───── Records to use

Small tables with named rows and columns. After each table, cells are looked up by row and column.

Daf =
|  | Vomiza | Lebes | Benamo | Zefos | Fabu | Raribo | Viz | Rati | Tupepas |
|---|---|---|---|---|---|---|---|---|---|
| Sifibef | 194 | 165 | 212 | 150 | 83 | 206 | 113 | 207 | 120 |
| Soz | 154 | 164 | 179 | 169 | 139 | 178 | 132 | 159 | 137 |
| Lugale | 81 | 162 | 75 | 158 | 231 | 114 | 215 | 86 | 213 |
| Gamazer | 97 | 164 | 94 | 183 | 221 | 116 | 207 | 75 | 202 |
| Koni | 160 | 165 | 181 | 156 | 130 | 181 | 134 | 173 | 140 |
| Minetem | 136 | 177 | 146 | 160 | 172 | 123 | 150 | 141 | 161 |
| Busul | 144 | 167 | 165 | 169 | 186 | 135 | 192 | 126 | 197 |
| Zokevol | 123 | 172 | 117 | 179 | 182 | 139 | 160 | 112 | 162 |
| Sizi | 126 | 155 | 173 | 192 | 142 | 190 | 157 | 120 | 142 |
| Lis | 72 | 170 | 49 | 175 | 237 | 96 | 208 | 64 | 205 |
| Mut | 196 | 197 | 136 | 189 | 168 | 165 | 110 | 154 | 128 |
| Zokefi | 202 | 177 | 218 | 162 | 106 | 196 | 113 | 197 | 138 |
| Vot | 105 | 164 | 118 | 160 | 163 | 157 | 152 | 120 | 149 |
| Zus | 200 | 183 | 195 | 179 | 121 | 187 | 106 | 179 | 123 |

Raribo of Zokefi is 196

──────────
───── Records to use

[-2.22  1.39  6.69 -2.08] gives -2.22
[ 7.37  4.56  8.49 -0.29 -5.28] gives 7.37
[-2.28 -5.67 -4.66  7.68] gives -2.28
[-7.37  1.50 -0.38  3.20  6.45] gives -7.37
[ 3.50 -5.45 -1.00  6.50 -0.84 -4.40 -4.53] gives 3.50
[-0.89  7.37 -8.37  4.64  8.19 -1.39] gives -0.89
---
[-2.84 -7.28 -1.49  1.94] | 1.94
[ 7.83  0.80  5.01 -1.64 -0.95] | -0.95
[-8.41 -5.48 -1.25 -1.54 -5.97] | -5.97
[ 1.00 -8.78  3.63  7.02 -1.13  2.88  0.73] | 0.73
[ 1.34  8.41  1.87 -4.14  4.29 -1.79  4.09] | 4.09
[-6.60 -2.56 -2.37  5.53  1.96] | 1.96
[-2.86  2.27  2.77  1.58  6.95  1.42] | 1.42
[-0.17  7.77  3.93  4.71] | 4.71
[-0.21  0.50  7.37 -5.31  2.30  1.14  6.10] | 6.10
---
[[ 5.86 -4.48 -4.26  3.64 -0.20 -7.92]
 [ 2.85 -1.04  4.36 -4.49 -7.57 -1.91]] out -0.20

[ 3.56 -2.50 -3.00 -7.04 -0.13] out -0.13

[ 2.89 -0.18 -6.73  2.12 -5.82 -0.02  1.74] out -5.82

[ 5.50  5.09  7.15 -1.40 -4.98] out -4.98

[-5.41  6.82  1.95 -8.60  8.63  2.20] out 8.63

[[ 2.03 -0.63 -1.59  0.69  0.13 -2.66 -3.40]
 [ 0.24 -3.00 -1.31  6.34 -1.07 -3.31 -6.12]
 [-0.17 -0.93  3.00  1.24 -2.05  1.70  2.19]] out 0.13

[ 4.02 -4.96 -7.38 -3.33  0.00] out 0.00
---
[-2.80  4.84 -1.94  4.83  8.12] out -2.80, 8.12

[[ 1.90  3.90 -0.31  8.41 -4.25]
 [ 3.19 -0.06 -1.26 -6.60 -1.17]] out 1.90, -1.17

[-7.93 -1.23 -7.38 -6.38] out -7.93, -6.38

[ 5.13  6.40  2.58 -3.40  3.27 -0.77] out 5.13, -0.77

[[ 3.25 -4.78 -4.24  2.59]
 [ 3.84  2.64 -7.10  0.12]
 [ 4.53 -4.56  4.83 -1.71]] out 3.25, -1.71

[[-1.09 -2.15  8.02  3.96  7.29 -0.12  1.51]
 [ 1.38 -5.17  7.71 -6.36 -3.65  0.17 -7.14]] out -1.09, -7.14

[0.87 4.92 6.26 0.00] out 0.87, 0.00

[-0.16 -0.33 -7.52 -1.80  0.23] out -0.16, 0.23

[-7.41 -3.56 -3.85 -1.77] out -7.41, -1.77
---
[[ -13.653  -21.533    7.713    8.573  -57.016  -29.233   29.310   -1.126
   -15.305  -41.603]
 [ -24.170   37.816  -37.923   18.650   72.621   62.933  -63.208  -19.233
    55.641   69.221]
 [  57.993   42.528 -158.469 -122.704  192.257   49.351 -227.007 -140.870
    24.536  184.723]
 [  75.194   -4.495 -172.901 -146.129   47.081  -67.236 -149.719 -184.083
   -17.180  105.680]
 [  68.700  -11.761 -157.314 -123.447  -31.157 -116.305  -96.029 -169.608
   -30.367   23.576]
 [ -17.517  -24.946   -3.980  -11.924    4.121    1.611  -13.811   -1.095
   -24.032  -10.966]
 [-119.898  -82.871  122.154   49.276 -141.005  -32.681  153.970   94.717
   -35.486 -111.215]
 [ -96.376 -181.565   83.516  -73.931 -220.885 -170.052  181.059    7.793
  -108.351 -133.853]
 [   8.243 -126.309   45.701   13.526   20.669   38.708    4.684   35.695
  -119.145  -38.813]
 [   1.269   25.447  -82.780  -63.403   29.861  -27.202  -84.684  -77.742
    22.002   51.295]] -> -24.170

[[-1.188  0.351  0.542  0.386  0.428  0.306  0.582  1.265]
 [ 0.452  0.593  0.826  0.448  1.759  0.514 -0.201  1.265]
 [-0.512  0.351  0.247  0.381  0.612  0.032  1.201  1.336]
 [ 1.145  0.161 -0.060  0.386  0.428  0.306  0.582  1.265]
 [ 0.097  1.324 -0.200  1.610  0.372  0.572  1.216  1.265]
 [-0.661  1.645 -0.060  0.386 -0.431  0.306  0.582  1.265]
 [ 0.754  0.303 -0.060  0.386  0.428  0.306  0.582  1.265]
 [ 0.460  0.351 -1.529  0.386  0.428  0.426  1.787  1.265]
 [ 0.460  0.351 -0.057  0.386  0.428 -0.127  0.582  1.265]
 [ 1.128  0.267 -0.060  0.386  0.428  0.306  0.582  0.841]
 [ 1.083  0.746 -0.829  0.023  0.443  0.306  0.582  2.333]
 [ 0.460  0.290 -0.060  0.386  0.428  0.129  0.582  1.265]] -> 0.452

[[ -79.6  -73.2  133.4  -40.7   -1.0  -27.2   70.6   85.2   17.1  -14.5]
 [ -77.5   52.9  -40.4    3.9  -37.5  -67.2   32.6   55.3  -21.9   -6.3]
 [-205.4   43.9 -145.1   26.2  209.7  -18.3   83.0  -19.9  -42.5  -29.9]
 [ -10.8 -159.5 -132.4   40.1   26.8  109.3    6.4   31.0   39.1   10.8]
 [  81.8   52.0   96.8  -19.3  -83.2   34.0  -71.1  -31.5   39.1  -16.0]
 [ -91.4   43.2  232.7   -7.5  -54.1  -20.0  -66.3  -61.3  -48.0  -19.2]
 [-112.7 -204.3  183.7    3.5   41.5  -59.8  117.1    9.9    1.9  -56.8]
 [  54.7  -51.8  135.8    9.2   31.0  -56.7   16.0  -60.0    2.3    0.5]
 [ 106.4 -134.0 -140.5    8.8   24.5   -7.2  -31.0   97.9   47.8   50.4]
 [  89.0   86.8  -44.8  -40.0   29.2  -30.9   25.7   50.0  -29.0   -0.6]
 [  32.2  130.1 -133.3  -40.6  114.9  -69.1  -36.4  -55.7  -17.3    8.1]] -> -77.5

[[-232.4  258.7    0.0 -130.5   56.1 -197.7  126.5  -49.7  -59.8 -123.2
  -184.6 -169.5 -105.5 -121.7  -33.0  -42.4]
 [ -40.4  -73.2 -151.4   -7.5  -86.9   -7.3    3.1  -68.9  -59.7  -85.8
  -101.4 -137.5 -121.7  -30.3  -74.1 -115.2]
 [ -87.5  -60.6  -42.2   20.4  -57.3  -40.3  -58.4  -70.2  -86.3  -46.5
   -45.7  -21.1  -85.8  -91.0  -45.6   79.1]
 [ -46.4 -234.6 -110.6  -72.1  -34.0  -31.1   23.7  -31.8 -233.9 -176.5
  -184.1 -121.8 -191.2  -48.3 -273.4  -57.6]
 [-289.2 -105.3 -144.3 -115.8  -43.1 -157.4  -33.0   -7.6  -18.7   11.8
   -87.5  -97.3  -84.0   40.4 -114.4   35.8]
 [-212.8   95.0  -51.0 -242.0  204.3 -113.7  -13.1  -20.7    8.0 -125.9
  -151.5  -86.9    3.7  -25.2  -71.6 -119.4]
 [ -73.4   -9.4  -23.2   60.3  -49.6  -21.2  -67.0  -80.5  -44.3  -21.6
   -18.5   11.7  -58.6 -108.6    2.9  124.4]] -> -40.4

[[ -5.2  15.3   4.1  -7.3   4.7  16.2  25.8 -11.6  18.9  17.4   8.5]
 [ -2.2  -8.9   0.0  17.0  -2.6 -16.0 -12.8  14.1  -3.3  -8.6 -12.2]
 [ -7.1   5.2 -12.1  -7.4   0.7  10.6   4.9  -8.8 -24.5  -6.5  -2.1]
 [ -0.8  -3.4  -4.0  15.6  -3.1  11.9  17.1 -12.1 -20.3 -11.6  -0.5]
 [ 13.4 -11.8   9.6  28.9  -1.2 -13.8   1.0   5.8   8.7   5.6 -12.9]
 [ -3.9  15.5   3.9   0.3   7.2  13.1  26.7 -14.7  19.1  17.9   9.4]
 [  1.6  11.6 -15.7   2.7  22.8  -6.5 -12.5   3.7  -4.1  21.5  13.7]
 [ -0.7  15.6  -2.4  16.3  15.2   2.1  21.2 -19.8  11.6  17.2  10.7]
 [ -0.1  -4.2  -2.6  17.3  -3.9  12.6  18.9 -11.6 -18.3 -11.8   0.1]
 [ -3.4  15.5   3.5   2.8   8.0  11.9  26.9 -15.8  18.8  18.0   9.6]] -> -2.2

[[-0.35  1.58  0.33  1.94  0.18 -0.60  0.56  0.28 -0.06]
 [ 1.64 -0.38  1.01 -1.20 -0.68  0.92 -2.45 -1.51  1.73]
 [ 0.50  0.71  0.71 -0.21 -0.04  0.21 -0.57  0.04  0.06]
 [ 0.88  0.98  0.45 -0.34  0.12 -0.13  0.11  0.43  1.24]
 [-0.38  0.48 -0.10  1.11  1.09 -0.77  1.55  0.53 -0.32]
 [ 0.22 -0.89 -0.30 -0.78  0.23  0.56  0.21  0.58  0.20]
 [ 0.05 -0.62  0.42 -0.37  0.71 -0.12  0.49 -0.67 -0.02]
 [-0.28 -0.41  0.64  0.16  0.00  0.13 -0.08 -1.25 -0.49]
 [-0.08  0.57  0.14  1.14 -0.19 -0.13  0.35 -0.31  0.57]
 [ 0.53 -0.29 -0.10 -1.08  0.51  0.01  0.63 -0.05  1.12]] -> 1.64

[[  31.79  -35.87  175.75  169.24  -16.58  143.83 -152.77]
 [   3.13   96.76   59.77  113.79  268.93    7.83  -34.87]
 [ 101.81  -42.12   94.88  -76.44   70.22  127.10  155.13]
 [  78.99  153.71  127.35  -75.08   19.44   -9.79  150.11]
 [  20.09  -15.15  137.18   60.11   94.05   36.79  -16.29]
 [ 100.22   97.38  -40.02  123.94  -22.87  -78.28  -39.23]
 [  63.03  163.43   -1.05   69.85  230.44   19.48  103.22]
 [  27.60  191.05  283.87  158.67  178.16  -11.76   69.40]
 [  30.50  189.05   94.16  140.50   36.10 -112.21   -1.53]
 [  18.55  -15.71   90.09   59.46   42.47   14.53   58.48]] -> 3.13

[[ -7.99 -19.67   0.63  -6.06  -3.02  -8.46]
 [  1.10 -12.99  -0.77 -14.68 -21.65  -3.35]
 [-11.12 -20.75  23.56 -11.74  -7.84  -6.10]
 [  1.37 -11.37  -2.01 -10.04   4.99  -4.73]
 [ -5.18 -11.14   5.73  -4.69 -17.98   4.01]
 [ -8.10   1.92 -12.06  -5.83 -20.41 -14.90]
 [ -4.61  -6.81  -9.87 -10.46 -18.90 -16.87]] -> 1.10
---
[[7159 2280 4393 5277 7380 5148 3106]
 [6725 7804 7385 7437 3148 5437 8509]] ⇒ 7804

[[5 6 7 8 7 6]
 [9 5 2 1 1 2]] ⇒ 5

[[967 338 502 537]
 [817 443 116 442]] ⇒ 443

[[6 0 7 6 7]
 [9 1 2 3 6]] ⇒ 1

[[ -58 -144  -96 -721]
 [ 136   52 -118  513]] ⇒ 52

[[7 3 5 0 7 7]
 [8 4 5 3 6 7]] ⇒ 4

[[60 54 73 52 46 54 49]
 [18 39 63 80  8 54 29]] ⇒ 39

──────────
───── Records to use

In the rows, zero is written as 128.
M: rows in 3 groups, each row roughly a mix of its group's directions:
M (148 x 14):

──────────

Only one part of the material above is to be transcribed, namely the lines starting with the line that has "[ 0.22 -0.89" and going on through the line that has "[18 39 63 80", exactly as they stand.

Output for this task →
 [ 0.22 -0.89 -0.30 -0.78  0.23  0.56  0.21  0.58  0.20]
 [ 0.05 -0.62  0.42 -0.37  0.71 -0.12  0.49 -0.67 -0.02]
 [-0.28 -0.41  0.64  0.16  0.00  0.13 -0.08 -1.25 -0.49]
 [-0.08  0.57  0.14  1.14 -0.19 -0.13  0.35 -0.31  0.57]
 [ 0.53 -0.29 -0.10 -1.08  0.51  0.01  0.63 -0.05  1.12]] -> 1.64

[[  31.79  -35.87  175.75  169.24  -16.58  143.83 -152.77]
 [   3.13   96.76   59.77  113.79  268.93    7.83  -34.87]
 [ 101.81  -42.12   94.88  -76.44   70.22  127.10  155.13]
 [  78.99  153.71  127.35  -75.08   19.44   -9.79  150.11]
 [  20.09  -15.15  137.18   60.11   94.05   36.79  -16.29]
 [ 100.22   97.38  -40.02  123.94  -22.87  -78.28  -39.23]
 [  63.03  163.43   -1.05   69.85  230.44   19.48  103.22]
 [  27.60  191.05  283.87  158.67  178.16  -11.76   69.40]
 [  30.50  189.05   94.16  140.50   36.10 -112.21   -1.53]
 [  18.55  -15.71   90.09   59.46   42.47   14.53   58.48]] -> 3.13

[[ -7.99 -19.67   0.63  -6.06  -3.02  -8.46]
 [  1.10 -12.99  -0.77 -14.68 -21.65  -3.35]
 [-11.12 -20.75  23.56 -11.74  -7.84  -6.10]
 [  1.37 -11.37  -2.01 -10.04   4.99  -4.73]
 [ -5.18 -11.14   5.73  -4.69 -17.98   4.01]
 [ -8.10   1.92 -12.06  -5.83 -20.41 -14.90]
 [ -4.61  -6.81  -9.87 -10.46 -18.90 -16.87]] -> 1.10
---
[[7159 2280 4393 5277 7380 5148 3106]
 [6725 7804 7385 7437 3148 5437 8509]] ⇒ 7804

[[5 6 7 8 7 6]
 [9 5 2 1 1 2]] ⇒ 5

[[967 338 502 537]
 [817 443 116 442]] ⇒ 443

[[6 0 7 6 7]
 [9 1 2 3 6]] ⇒ 1

[[ -58 -144  -96 -721]
 [ 136   52 -118  513]] ⇒ 52

[[7 3 5 0 7 7]
 [8 4 5 3 6 7]] ⇒ 4

[[60 54 73 52 46 54 49]
 [18 39 63 80  8 54 29]] ⇒ 39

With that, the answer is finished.